In the rows, 128 means zero.
Each run below is a few steps of one of 7 hidden systems, one row a step.
run 1, vako:
[[133 148 115 108 137 152 167 107  49 123 138 132 146  84 121  98 113 184
   71 137]
 [124 111  88 124 127  76 159 137 153 125 146 138  82 154 181 172 155 107
  150 109]
 [ 96 156 146 154 127 169  68 136 174 114 125 111 162 123 123 139 126 122
  136 155]
 [168 101 104 120 119 153 138 145  94 128 146 155 126 109 102  90 122 152
   81 133]
 [150 126 136 109 114  87 141 119 160 125 105 134  88 154 136 132 145 102
  161 105]
 [110 164 163 157 135 141 123 115 119 130 123  97 170 127 116 108 117 117
  142 148]
 [131  94  96 127 150 120 144 116  85 152 142 128 124 133 119 131 120 148
   96 129]
 [ 98 128 129 100 116 125 124 126 154 130 109 126  91 130 145 167 148 123
  141 110]
 [113 141 150 144 110 153 123 164 130 111 155 123 160 112 135 116 117 125
  132 139]]
run 2, Ked, 9 rows:
[[100  64  84 117 154 170 111 180 148 158 133 139 102 125 156 191 119 132
  101 135]
 [155 104  91  97 131 123  74 164 180  78 155 162 113 138 172 150 130 156
  121 145]
 [178 158 126 155 129 141 101 171 147  71 172 163 151 118 127  87 125 139
  118 164]
 [195 142 126 169 168 147 138 113 125 135 114 130 164 125 114  81  97 119
  104 163]
 [138 164 128 118 169 130 148  87 122 147  75  84 152 163 149 122 124 113
  132 173]
 [ 83 152 118 116 142 137 151 151 110 154 111 100 110 176 123 144 171  94
  145 163]
 [115  91 126 110 143 140 113 170 137 159 115 148  72 158  90 153 149 109
  137 126]
 [147  96 165  68 131 123  97 164 142 108 120 156 104 132 127 129 108 154
  142 115]
 [136 127 165 122 147 110 123 164  97  91 174 147 156 119 136 108  95 161
  139 133]]
run 3, vako, 9 rows:
[[127  78 123  97 106 116 114  40 148 154  71  64 174 134 173 132  85 136
  123 112]
 [ 59 176 123 111  92  99 123 110  66  85 182 118 137 126 123 125 175 174
  129 133]
 [111 113  90 205 156 146 137 166 150 157 164 167  82 112 106 177 144 100
  114 111]
 [147  79 141 100  79 175  93 121 194 138  82 118 137 100 144 128  97 123
  113 103]
 [148 149 165 111  74  90 130 130  96  72 170 136 155 126 117  63 136 151
  146 120]
 [150 143 122 205 190  86 141  95 121 149 142 154 100 138  84 139 130 111
  139 116]
 [117 124 113 111 127 168 142  66 150 169  60  90 130 102 154 154 112 124
   99 113]
 [ 85 129 116  96  57 111 140 143  98  93 175  98 165 135 174 113 153 145
  131 135]
 [110 117 112 190 157 112  81 159 136 125 186 169 101 142  70 149 153 125
  138 131]]
run 4, Ronim:
[[111 164  77 129 161 142 143  98 133 143 109 163  48  99 119 186 170 147
   94 109]
 [126 128 130 105  54 177 143 168 200 117 106 114 127 102 188 138 135  91
  130 112]
 [135 111 123 179  68  93  90 126 127  95 196 120 179 149  98  73 146 120
  144 135]
 [163 159 147 160 172 101 152  80  95 139 120 177  78  98  55 115 126 146
  121  89]
 [125 114 174  54 110 155 185 125 122 157  59  95 126 105 176 134  88 124
  129 100]
 [ 51 102 113 136  96 104  97 118 102 127 169  59 198 174 153 134 137 130
  147 159]
 [103 162  91 199 190 136  92 100 125 131 161 176  84  96  70 175 151 155
   99 122]
 [173 127 141  73 100 175 156 155 188 112  85 166  84  62 183 145 101 135
  106  85]
 [134 117 137 124  50  78 123 137 139  80 171  77 211 175 185  75 129 105
  167 149]]
run 5, kob, 9 rows:
[[128  83 116 117 150 104  69 137 134 119 148 132 135 172 118 136 125 146
  135 152]
 [144 161 151 106 139 161  94 151 165 101 108 159 102 112 115 131 133 139
  128 140]
 [153 121 160 107 134 135 172 171 114 132 119 123 139 137 148 104 101 107
  141 138]
 [118 124 144 117 161 101 110  97  97 134 120 101 156 165 117 117 114 141
  141 153]
 [118 151 111 108 154 168 114 116 120 139  98 136 103 120 105 141 145 149
   96 146]
 [126  98 107 101 127 147 153 174 139 139 125 125 118 138 173 148 123 116
  119 138]
 [107 114 141 132 133 110  88 151 133 108 159 115 158 159 135 129 122 132
  152 152]
 [150 144 148 129 155 151  96 135 130 118 121 164 110 116  76 114 125 145
  118 136]
 [164 123 141  92 138 140 168 137 137 135  91 130 120 121 165 124 101 121
  123 123]]
run 6, duna, 9 rows:
[[143 125 140  87 156 153 137 177 122 119 120 154 104 123 137 135 116 143
  122 139]
 [136 109 127 133 163 112 130 166 151 121 142 140 123 144 166 155 108 119
  145 136]
 [118 131 136 131 174 148  87 141 147 126 122 138 123 133 119 153 117 141
  130 149]
 [157 122 116 102 148 152 128 155 143 126 111 155  98 125 134 134 126 135
  111 138]
 [148 120 127 121 142 117 120 154 165 113 128 130 129 151 163 137 121 112
  146 143]
 [129 136 136 132 171 133  95 141 129 122 129 134 131 152 108 130 126 134
  135 161]
 [148 112 123  98 157 139 137 139 122 145 101 140 100 141 122 132 123 131
  115 137]
 [127 114 140 105 127 127 133 163 147 123 124 119 132 146 163 137 115 114
  146 136]
 [114 130 138 139 160 125 103 156 120 118 152 139 129 146 113 137 128 137
  141 149]]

=======

What needs to be done:
Count the lines of the data above where the string "rows" shows up; reply with the number only.

Response to this task:
5